_Data records_.
============
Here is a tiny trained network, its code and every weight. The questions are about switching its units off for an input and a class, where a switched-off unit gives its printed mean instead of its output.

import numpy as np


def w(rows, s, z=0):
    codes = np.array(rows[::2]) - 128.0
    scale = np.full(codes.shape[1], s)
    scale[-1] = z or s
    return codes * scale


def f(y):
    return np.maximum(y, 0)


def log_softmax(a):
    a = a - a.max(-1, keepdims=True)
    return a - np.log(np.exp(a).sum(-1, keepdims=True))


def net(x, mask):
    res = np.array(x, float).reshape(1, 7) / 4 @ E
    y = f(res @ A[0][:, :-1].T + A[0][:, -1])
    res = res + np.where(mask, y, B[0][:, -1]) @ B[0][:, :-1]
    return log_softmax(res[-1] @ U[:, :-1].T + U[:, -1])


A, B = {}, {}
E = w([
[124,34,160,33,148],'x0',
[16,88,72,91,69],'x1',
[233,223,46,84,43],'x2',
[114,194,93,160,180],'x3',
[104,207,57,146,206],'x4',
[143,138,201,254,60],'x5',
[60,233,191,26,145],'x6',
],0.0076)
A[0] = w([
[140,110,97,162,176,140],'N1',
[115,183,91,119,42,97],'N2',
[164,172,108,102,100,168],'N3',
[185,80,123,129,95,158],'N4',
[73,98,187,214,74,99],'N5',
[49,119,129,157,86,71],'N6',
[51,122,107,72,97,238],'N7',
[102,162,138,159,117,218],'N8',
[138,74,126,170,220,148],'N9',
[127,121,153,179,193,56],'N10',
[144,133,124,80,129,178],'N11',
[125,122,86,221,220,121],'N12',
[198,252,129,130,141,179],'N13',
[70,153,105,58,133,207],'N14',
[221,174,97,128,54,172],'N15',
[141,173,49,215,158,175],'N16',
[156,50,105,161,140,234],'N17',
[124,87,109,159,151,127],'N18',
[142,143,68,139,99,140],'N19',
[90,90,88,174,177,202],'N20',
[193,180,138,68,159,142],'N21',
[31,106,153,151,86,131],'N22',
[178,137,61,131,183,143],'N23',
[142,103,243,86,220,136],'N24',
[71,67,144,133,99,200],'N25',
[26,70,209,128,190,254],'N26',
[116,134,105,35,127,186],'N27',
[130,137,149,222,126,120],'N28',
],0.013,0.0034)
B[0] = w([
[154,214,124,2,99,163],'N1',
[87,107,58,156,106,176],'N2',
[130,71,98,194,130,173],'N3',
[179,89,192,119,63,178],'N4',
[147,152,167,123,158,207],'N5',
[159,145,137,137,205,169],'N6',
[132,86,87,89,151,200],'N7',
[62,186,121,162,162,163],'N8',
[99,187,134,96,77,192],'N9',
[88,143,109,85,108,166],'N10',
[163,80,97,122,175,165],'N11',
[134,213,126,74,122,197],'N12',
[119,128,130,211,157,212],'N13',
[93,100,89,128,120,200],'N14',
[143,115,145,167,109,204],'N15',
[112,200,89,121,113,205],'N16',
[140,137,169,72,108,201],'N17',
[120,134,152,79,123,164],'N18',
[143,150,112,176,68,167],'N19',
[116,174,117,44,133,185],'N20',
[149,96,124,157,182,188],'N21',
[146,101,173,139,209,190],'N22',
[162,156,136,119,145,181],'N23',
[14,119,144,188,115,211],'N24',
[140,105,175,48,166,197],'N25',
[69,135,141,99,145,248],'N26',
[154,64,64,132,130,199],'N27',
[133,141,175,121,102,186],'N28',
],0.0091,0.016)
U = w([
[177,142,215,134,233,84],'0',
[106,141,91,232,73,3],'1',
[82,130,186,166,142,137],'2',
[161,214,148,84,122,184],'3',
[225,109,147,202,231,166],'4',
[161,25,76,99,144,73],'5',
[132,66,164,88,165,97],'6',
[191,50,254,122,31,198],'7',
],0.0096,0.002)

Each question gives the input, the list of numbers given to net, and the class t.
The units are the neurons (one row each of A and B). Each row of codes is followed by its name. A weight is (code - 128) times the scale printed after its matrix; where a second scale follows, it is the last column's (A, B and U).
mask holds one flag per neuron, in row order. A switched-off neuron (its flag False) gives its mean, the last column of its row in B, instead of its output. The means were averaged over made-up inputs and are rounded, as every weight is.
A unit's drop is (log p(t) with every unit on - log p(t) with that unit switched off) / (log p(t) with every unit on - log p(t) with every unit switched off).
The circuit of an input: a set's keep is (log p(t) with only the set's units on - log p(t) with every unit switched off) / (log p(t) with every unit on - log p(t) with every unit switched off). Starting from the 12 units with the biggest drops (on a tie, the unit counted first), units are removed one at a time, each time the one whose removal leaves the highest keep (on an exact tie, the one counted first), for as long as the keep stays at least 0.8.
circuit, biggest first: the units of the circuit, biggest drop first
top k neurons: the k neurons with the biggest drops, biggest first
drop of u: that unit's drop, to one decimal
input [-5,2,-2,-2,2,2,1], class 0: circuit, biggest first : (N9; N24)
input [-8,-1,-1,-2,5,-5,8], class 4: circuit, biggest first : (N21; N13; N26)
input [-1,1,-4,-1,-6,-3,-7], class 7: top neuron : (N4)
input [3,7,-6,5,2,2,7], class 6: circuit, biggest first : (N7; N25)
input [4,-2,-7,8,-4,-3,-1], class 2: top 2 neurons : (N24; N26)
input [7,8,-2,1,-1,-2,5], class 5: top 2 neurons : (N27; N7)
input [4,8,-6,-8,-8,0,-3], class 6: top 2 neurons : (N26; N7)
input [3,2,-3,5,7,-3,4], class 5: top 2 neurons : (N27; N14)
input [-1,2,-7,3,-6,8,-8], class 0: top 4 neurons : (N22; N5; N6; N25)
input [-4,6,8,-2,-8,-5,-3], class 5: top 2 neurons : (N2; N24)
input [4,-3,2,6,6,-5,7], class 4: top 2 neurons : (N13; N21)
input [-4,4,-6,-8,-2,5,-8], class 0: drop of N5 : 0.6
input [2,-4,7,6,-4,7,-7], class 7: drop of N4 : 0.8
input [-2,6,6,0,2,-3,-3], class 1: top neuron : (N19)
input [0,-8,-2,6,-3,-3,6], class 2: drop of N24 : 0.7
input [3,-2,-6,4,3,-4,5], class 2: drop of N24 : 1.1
============
_What you should do_. In the data above, how many lines contain the string "that"? Answer with the number only.

_Exercise solution_. 2